(in the rows, 128 means zero)
Rotation paths and how fast each direction turns (deg/step)
Each turn is a multiple of 5 degrees from 10 to 175, or 0.
Each row of a path follows its step; steps can be skipped.

step 1: [134 126 132 133 134 129 132 129 133 134 132 133 120 126 125 122 127 126
 133 124 127 127 126 134 122 132 124 129 129 123 125 123 132 134 142 119
 128 120 129 135 130 138 124 129 122 140 119 128 122 124 124 136]
step 3: [128 132 123 132 120 132 132 123 136 125 131 131 124 130 130 125 128 127
 121 131 123 131 123 130 126 125 135 119 135 135 129 126 139 125 142 137
 128 131 125 128 125 136 133 131 122 129 121 128 136 117 124 125]
step 4: [130 128 127 126 133 140 139 126 127 125 129 135 130 131 130 126 128 126
 124 132 123 121 126 132 120 137 131 128 126 124 128 131 133 135 140 124
 127 122 129 136 125 140 133 132 121 128 118 137 130 121 127 126]
step 11: [137 125 128 123 138 124 121 116 128 130 130 129 132 128 134 135 122 139
 126 131 130 115 132 130 125 122 138 128 131 130 129 131 128 134 132 128
 124 122 127 125 139 135 126 129 130 132 127 123 130 125 132 137]
step 12: [128 133 127 125 125 126 123 123 127 123 127 129 133 123 129 126 123 131
 135 127 132 113 132 127 123 132 136 135 135 138 134 130 135 133 130 128
 119 134 129 126 127 125 133 132 140 139 131 125 127 123 121 135]
step 16: [130 140 133 127 124 135 128 123 130 128 137 127 126 123 135 130 124 128
 124 130 118 124 135 132 119 131 126 122 143 133 130 126 140 133 131 126
 127 133 122 135 122 128 132 133 120 133 122 125 127 130 128 131]
step 18: [133 130 126 132 123 125 136 120 132 130 124 129 136 121 125 131 127 129
 127 121 124 130 117 127 133 127 132 120 136 121 133 137 138 130 129 124
 126 132 124 123 123 126 116 124 128 136 124 121 126 118 122 135]
step 30: [133 125 125 125 138 128 135 129 133 122 126 124 132 124 132 132 124 133
 131 118 134 118 119 132 116 125 137 126 126 134 126 126 126 130 127 129
 123 132 122 125 128 130 124 123 132 137 126 126 117 116 129 134]
step 32: [143 127 136 126 134 133 124 121 134 135 132 123 123 124 126 119 134 129
 129 125 126 126 128 129 121 136 127 128 135 132 126 114 133 130 141 125
 125 137 129 134 123 129 131 133 132 133 129 131 127 126 130 128]
[127 126 129 128 126 130 126 128 128 126 131 130 127 129 130 126 128 127
 129 129 128 126 126 125 129 128 127 125 128 131 128 126 129 127 127 126
 128 130 128 126 126 128 129 127 125 128 131 128 127 128 131 127]	110
[128 125 125 128 128 128 126 129 128 130 128 130 130 128 130 125 126 129
 129 130 129 127 128 129 126 128 128 128 126 130 126 128 131 129 130 128
 128 126 130 127 128 129 127 129 128 127 126 127 131 129 125 126]	10
[126 129 129 129 128 128 128 130 127 128 130 129 128 128 127 127 127 128
 128 127 128 130 126 129 126 130 128 124 126 126 125 129 128 129 129 130
 126 127 128 127 131 125 125 126 128 130 131 127 125 128 126 128]	90
[127 128 126 129 128 129 125 128 131 127 127 128 128 128 127 125 129 126
 124 128 125 128 127 131 128 128 126 129 128 127 129 127 126 127 130 129
 127 128 127 128 129 126 129 131 128 126 127 127 128 128 131 128]	60
[129 130 126 129 129 126 125 128 127 127 129 125 130 128 125 130 128 131
 130 130 128 125 128 129 125 129 128 127 128 130 128 126 126 128 127 128
 126 130 128 128 129 128 126 127 130 128 127 129 128 130 130 126]	20
[127 126 128 128 130 127 127 131 129 128 128 128 129 128 126 127 125 128
 127 127 128 128 127 125 129 126 126 130 130 127 129 128 130 128 128 127
 127 127 126 128 127 130 129 126 131 132 128 128 127 128 128 127]	60
[130 129 130 129 129 127 126 129 127 129 129 128 125 128 129 129 128 128
 126 131 128 128 128 127 127 124 128 126 128 127 129 126 129 131 132 128
 131 126 127 129 128 127 127 127 128 128 128 127 130 130 129 130]	140

step 4: [126 135 117 127 134 133 136 133 129 125 123 123 128 135 128 131 128 134
 132 127 129 120 124 135 122 116 127 125 127 131 134 128 139 123 127 136
 127 121 131 126 124 133 128 130 131 119 130 121 133 123 118 135]
step 9: [128 133 124 130 118 125 132 127 131 126 126 130 122 134 127 132 118 127
 122 128 126 116 129 138 123 127 134 126 120 130 140 127 130 127 135 130
 133 124 119 124 128 125 136 125 124 129 122 130 118 123 117 128]
step 11: [130 127 130 124 122 127 134 115 129 127 129 132 134 134 140 121 124 119
 125 123 127 120 128 142 119 128 127 126 123 132 130 130 136 133 124 127
 131 129 131 127 125 124 122 136 132 125 125 127 135 130 135 128]
step 12: [123 132 121 130 130 126 139 125 130 130 124 130 139 138 136 130 118 130
 125 124 124 123 129 135 126 130 133 123 128 126 131 127 130 127 127 133
 130 117 128 130 132 129 125 126 127 124 128 130 148 126 127 129]
step 18: [117 135 131 130 125 125 127 127 130 130 122 129 131 131 128 132 124 131
 127 125 125 129 126 132 127 116 131 131 122 134 141 135 131 131 128 121
 133 121 113 124 135 120 130 126 129 135 121 126 129 121 127 124]
step 22: [130 135 126 129 131 133 135 138 128 123 133 128 120 139 136 129 125 126
 131 128 133 124 134 139 127 123 137 130 125 127 131 135 144 133 122 128
 121 124 134 125 126 128 129 136 131 125 126 126 127 132 123 129]
step 24: [124 117 126 138 127 131 129 127 122 127 120 134 134 129 127 131 131 128
 127 120 131 130 127 137 119 118 128 122 136 124 130 128 139 127 124 133
 129 119 127 127 135 129 135 137 124 124 125 133 129 125 134 121]
step 28: [125 126 122 127 126 122 139 113 130 131 141 136 133 137 128 131 121 122
 123 126 130 121 126 134 121 128 131 126 127 131 135 130 125 135 119 122
 128 124 132 124 126 123 122 128 130 130 126 128 134 131 125 128]
step 30: [124 131 121 126 128 129 128 131 133 133 116 129 128 140 133 134 119 127
 126 132 134 122 129 140 132 125 134 130 127 120 122 128 137 134 131 130
 131 121 128 127 131 117 131 133 126 127 127 121 139 127 125 126]
[130 127 128 130 130 129 128 133 128 127 127 128 129 128 128 126 127 129
 128 126 128 126 128 128 131 128 126 129 130 130 127 128 129 129 125 132
 127 126 129 128 128 127 127 129 126 125 129 128 128 128 128 129]	40
[128 127 128 129 128 129 129 126 130 124 130 130 125 129 130 127 126 128
 126 129 129 126 129 129 127 130 131 131 129 129 127 128 127 131 129 126
 128 130 129 129 125 127 129 126 128 126 130 130 128 130 129 128]	130
[127 128 127 127 128 128 127 129 130 127 129 129 128 131 129 126 127 126
 125 128 128 129 125 130 129 127 126 130 125 127 127 126 127 126 129 128
 126 129 127 123 129 130 126 128 127 130 130 128 130 128 129 129]	40
[127 125 128 130 126 127 128 126 127 128 129 129 130 129 128 128 128 124
 127 125 129 129 127 126 127 128 126 127 128 130 127 127 129 128 126 128
 128 129 128 130 129 128 127 128 132 128 129 128 127 131 128 128]	85
[126 127 129 128 126 128 127 128 131 129 126 129 130 128 127 129 128 128
 127 130 127 129 128 125 129 127 131 127 131 130 127 126 129 128 130 126
 126 124 128 126 129 127 129 129 128 128 127 129 129 129 130 127]	65

step 7: [120 122 121 124 125 142 115 125 123 128 122 126 136 128 134 125 138 131
 129 121 136 123 138 131 126 128 123 127 134 126 140 122 121 134 126 130
 135 128 119 133 129 123 132 129 129 129 128 127 130 132 126 133]
step 9: [128 131 139 126 120 121 137 125 136 123 137 134 135 129 127 128 126 122
 118 129 132 125 130 132 124 129 126 127 117 121 127 133 128 133 119 124
 122 134 138 127 134 122 128 136 125 131 125 116 131 126 136 127]
step 13: [128 135 127 126 133 129 120 123 139 127 136 117 130 128 129 127 132 121
 124 126 122 123 132 130 135 131 135 125 123 122 124 128 118 116 129 120
 130 142 130 126 127 122 132 124 130 125 136 125 129 125 125 118]
step 18: [140 125 119 127 127 135 129 125 133 124 131 124 124 122 122 128 130 120
 136 135 130 127 134 128 129 131 123 122 124 131 133 130 125 132 127 130
 132 127 128 123 125 120 126 132 137 122 126 136 140 126 134 111]
step 22: [124 122 117 141 126 126 127 130 133 123 120 133 133 126 125 133 130 120
 121 128 137 120 131 129 125 124 121 138 120 133 122 123 131 134 124 124
 119 131 129 121 123 125 133 124 130 131 131 134 125 120 124 123]
step 24: [126 129 130 125 131 123 131 126 122 120 114 124 130 120 129 124 132 127
 124 126 123 129 133 127 126 130 131 123 131 127 131 124 116 131 128 124
 134 132 124 131 140 136 121 135 122 126 140 127 138 139 135 132]
step 26: [122 119 130 126 127 127 116 124 123 127 133 129 128 123 129 122 131 124
 127 124 132 130 118 138 127 137 129 143 133 125 130 131 129 127 126 127
 120 132 139 129 123 119 138 125 124 133 124 118 128 125 133 127]
step 31: [129 135 129 132 118 132 132 119 135 131 137 120 120 135 129 132 129 125
 133 128 119 131 115 134 134 133 127 129 129 137 132 131 130 134 132 127
 121 129 129 125 131 117 131 123 131 136 127 130 119 123 123 123]
step 32: [123 125 129 133 129 130 127 124 129 127 123 117 130 131 125 132 122 119
 128 128 124 127 122 130 133 125 136 112 134 126 129 138 137 125 124 127
 117 126 121 113 127 126 135 131 134 136 125 131 128 129 124 127]
[125 130 131 127 129 127 127 131 127 129 129 128 129 129 128 129 125 128
 126 127 132 129 128 128 126 130 129 128 128 126 129 129 129 129 129 127
 128 126 128 125 127 127 132 130 129 129 128 127 126 126 129 127]	60
[130 125 127 125 129 127 126 130 129 128 125 128 125 128 127 129 127 127
 127 131 128 132 127 128 129 128 128 130 128 131 127 127 126 128 129 128
 126 126 129 128 131 128 129 130 127 129 128 130 128 128 128 126]	175
[128 131 126 129 128 127 127 128 131 130 128 125 127 129 129 129 130 129
 128 125 128 128 131 128 128 124 128 132 126 129 129 126 128 128 130 129
 128 128 127 128 129 131 130 128 128 129 129 128 129 129 128 127]	125
[128 129 127 129 131 127 130 126 127 128 127 130 129 129 127 128 126 128
 128 129 128 127 125 129 129 126 129 126 126 127 129 128 128 128 128 129
 131 126 129 128 130 129 130 130 128 130 128 131 129 133 130 129]	80
[126 128 128 126 128 127 129 127 127 124 127 128 128 125 128 127 129 129
 125 128 130 126 128 127 128 128 127 129 127 129 127 124 127 128 127 127
 130 130 129 127 130 129 128 129 129 131 124 127 126 129 128 127]	25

****

What is needed.
Above are some records; copy exactly the lines from the one with "[127 128 127" through the one with "step 7: [120", both included, and no others.

Exercise response.
[127 128 127 127 128 128 127 129 130 127 129 129 128 131 129 126 127 126
 125 128 128 129 125 130 129 127 126 130 125 127 127 126 127 126 129 128
 126 129 127 123 129 130 126 128 127 130 130 128 130 128 129 129]	40
[127 125 128 130 126 127 128 126 127 128 129 129 130 129 128 128 128 124
 127 125 129 129 127 126 127 128 126 127 128 130 127 127 129 128 126 128
 128 129 128 130 129 128 127 128 132 128 129 128 127 131 128 128]	85
[126 127 129 128 126 128 127 128 131 129 126 129 130 128 127 129 128 128
 127 130 127 129 128 125 129 127 131 127 131 130 127 126 129 128 130 126
 126 124 128 126 129 127 129 129 128 128 127 129 129 129 130 127]	65

step 7: [120 122 121 124 125 142 115 125 123 128 122 126 136 128 134 125 138 131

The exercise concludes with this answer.